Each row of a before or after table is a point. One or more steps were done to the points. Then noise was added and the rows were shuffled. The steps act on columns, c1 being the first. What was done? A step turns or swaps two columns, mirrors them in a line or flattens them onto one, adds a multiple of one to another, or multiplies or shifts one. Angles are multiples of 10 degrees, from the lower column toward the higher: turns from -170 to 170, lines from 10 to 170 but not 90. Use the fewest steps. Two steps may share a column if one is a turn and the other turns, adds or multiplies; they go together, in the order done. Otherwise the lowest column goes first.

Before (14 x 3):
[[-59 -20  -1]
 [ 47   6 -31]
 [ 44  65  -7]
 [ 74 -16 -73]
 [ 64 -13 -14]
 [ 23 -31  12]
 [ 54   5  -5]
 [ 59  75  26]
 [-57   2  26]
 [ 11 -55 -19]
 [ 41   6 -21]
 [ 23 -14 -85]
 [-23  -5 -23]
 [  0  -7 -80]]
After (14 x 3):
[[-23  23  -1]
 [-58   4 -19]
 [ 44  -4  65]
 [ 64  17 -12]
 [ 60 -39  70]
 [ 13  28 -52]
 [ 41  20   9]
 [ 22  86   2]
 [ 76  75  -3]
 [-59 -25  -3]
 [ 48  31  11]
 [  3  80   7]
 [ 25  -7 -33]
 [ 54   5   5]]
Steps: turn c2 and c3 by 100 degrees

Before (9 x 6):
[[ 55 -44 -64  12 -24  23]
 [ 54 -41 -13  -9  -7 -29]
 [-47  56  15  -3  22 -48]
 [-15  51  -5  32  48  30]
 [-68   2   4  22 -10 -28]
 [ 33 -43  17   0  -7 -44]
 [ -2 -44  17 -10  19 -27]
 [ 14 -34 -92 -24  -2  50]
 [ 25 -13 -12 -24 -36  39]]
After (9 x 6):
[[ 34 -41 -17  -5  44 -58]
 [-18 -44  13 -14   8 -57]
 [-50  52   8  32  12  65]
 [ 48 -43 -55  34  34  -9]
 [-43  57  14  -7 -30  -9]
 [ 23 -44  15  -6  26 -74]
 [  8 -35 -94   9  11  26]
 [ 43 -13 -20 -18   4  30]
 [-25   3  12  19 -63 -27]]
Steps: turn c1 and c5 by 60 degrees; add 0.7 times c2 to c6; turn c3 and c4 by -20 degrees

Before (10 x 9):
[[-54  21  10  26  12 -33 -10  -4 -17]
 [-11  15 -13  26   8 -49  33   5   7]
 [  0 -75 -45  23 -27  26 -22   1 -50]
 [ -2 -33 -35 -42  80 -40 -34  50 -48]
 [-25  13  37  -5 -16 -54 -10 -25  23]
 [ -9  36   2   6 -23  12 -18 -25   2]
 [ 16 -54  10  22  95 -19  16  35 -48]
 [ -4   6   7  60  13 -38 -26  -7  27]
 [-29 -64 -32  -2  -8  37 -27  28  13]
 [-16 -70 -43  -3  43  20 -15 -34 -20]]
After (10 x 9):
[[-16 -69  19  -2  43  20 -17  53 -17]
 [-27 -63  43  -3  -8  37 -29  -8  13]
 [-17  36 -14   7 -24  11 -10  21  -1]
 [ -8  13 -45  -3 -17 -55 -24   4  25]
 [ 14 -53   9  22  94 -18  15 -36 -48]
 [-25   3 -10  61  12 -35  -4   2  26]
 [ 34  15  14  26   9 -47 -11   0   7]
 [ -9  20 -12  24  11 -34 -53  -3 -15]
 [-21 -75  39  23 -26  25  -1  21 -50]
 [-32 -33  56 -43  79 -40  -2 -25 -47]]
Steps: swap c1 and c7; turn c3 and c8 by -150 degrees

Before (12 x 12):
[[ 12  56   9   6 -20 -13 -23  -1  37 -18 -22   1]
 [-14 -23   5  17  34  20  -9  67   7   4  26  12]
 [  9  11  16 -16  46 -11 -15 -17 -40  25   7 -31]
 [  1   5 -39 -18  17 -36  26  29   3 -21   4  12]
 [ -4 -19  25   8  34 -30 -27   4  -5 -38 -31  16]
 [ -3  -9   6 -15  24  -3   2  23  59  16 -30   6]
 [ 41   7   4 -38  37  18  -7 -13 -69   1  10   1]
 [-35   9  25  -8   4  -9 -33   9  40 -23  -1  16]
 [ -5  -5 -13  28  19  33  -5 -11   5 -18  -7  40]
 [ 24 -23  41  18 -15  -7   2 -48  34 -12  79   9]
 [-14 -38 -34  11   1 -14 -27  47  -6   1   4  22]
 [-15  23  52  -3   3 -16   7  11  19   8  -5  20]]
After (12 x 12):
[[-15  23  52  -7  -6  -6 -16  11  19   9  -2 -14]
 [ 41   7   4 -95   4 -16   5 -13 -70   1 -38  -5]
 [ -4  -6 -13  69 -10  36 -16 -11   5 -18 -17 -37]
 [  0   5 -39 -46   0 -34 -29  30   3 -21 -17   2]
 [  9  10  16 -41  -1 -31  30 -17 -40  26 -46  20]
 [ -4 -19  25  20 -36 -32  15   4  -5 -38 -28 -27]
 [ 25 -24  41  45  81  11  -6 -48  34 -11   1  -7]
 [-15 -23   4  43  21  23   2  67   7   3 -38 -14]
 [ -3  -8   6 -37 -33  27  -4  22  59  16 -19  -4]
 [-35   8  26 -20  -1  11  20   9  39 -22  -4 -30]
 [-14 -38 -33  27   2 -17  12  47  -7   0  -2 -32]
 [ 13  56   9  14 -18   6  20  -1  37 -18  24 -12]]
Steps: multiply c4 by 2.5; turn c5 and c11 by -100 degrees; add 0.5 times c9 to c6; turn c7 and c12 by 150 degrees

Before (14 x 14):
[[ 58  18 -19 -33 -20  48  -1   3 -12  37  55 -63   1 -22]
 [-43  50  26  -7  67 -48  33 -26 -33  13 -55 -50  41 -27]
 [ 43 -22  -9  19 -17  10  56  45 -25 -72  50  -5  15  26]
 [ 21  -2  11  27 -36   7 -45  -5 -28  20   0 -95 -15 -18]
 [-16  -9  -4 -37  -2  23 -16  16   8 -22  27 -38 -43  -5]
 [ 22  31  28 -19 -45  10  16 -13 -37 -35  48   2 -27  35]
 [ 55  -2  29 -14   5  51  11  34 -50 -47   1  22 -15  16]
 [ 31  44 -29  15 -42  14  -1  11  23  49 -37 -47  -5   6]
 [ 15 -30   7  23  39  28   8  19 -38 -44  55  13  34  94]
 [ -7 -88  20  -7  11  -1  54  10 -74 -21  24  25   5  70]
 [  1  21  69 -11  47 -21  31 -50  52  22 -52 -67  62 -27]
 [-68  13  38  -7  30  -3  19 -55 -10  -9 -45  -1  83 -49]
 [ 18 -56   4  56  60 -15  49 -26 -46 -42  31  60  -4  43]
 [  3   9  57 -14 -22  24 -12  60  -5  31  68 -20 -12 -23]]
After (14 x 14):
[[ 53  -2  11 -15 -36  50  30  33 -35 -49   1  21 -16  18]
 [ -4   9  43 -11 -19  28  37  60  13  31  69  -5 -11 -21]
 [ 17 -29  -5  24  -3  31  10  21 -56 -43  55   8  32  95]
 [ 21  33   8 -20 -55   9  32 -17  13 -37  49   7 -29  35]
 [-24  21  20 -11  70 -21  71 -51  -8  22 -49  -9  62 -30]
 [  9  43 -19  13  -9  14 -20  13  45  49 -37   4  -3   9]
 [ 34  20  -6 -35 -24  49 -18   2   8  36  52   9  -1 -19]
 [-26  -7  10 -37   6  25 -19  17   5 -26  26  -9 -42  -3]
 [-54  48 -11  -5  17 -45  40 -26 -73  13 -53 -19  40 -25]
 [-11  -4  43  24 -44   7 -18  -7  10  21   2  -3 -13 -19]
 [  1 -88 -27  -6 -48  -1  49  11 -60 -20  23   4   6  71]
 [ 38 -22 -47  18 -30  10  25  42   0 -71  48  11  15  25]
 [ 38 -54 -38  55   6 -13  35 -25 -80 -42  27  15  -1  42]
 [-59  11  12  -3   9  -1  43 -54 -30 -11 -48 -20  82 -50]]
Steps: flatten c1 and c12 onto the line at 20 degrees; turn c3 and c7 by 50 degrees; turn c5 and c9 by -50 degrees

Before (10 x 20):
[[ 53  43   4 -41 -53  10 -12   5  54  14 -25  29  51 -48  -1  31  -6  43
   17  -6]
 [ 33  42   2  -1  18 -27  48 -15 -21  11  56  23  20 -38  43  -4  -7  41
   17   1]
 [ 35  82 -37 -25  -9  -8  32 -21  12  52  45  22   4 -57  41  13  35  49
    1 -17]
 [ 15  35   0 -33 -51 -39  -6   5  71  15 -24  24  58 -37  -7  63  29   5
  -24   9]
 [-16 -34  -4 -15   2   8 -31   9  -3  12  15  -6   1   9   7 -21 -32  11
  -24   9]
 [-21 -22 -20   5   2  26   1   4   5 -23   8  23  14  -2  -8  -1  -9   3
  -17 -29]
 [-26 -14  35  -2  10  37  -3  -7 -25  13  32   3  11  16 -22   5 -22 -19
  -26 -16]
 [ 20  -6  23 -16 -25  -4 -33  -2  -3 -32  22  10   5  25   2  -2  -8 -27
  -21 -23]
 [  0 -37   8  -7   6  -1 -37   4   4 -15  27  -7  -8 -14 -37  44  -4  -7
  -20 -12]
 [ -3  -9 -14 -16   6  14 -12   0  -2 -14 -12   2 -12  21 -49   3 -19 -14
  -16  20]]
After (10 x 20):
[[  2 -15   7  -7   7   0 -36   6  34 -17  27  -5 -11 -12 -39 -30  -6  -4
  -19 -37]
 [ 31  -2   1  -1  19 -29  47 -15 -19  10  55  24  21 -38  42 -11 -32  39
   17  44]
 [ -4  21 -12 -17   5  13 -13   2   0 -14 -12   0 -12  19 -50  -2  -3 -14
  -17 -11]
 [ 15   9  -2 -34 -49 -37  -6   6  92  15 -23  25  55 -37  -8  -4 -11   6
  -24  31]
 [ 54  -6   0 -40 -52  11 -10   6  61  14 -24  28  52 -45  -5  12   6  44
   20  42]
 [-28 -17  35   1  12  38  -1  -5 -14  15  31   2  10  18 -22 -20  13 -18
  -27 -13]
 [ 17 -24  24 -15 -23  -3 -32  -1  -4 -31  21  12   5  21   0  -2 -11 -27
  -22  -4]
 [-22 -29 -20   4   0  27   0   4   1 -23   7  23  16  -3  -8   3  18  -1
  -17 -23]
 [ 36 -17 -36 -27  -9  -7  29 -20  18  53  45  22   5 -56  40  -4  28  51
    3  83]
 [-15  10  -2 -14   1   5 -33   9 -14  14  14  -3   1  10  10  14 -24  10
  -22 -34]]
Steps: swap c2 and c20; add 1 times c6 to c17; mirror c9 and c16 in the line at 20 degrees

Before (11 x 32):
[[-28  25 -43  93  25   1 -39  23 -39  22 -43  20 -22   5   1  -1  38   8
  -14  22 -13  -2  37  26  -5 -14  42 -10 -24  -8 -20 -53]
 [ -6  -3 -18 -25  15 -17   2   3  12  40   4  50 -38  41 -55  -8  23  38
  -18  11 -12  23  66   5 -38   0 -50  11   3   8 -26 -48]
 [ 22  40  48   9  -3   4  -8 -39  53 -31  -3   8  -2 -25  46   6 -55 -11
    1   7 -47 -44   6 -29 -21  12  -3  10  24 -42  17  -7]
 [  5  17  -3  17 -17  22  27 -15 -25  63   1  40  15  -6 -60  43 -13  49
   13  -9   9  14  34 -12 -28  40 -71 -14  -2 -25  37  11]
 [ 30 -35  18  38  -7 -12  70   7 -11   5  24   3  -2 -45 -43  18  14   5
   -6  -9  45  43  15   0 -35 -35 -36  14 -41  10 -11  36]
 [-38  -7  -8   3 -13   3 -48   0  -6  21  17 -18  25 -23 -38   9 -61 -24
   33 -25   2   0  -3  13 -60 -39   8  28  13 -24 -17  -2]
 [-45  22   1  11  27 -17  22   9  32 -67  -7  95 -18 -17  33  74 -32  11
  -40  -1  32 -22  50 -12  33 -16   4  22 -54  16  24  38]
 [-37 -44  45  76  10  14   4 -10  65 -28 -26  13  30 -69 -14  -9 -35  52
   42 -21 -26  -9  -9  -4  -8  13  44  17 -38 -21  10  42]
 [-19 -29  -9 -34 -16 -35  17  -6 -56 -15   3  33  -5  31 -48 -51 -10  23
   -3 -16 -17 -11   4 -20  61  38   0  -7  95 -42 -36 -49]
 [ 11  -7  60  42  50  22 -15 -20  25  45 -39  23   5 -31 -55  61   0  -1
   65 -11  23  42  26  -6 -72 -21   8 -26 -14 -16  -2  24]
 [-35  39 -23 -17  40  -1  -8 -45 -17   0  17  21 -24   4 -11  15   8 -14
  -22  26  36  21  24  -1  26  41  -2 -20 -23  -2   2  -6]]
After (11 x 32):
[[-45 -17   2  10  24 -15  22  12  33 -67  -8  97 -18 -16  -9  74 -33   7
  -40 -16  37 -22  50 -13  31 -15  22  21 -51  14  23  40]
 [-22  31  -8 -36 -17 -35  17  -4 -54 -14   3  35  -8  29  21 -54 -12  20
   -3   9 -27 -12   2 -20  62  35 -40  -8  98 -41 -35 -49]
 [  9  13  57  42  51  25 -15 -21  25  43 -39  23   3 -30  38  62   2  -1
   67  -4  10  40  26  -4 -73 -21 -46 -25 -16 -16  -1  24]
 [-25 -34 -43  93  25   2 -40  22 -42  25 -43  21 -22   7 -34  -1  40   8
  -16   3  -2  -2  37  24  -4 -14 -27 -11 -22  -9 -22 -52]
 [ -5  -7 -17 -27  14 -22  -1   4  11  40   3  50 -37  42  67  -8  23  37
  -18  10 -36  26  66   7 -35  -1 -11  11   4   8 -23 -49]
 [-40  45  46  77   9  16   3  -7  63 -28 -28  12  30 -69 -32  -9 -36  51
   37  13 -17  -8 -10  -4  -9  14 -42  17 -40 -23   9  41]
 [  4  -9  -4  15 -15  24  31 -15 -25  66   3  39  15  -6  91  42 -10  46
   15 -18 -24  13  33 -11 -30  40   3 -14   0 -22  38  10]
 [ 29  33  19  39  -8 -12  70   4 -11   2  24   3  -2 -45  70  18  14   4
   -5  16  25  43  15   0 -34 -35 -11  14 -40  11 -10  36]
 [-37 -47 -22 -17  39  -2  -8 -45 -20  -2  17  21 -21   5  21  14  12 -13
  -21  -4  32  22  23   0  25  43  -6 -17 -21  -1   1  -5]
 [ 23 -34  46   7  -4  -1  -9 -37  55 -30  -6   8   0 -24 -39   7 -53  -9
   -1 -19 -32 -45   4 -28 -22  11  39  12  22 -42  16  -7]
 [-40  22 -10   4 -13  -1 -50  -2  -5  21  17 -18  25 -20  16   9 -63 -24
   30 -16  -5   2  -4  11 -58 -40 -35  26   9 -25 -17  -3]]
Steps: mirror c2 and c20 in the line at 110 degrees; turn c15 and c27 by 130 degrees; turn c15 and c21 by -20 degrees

_ _ _ _ _

Everything starting at the line containing "[ 36 -17 -36" and ending at the line containing "Before (11 x" in the records above should be repeated exactly, and only that.

 [ 36 -17 -36 -27  -9  -7  29 -20  18  53  45  22   5 -56  40  -4  28  51
    3  83]
 [-15  10  -2 -14   1   5 -33   9 -14  14  14  -3   1  10  10  14 -24  10
  -22 -34]]
Steps: swap c2 and c20; add 1 times c6 to c17; mirror c9 and c16 in the line at 20 degrees

Before (11 x 32):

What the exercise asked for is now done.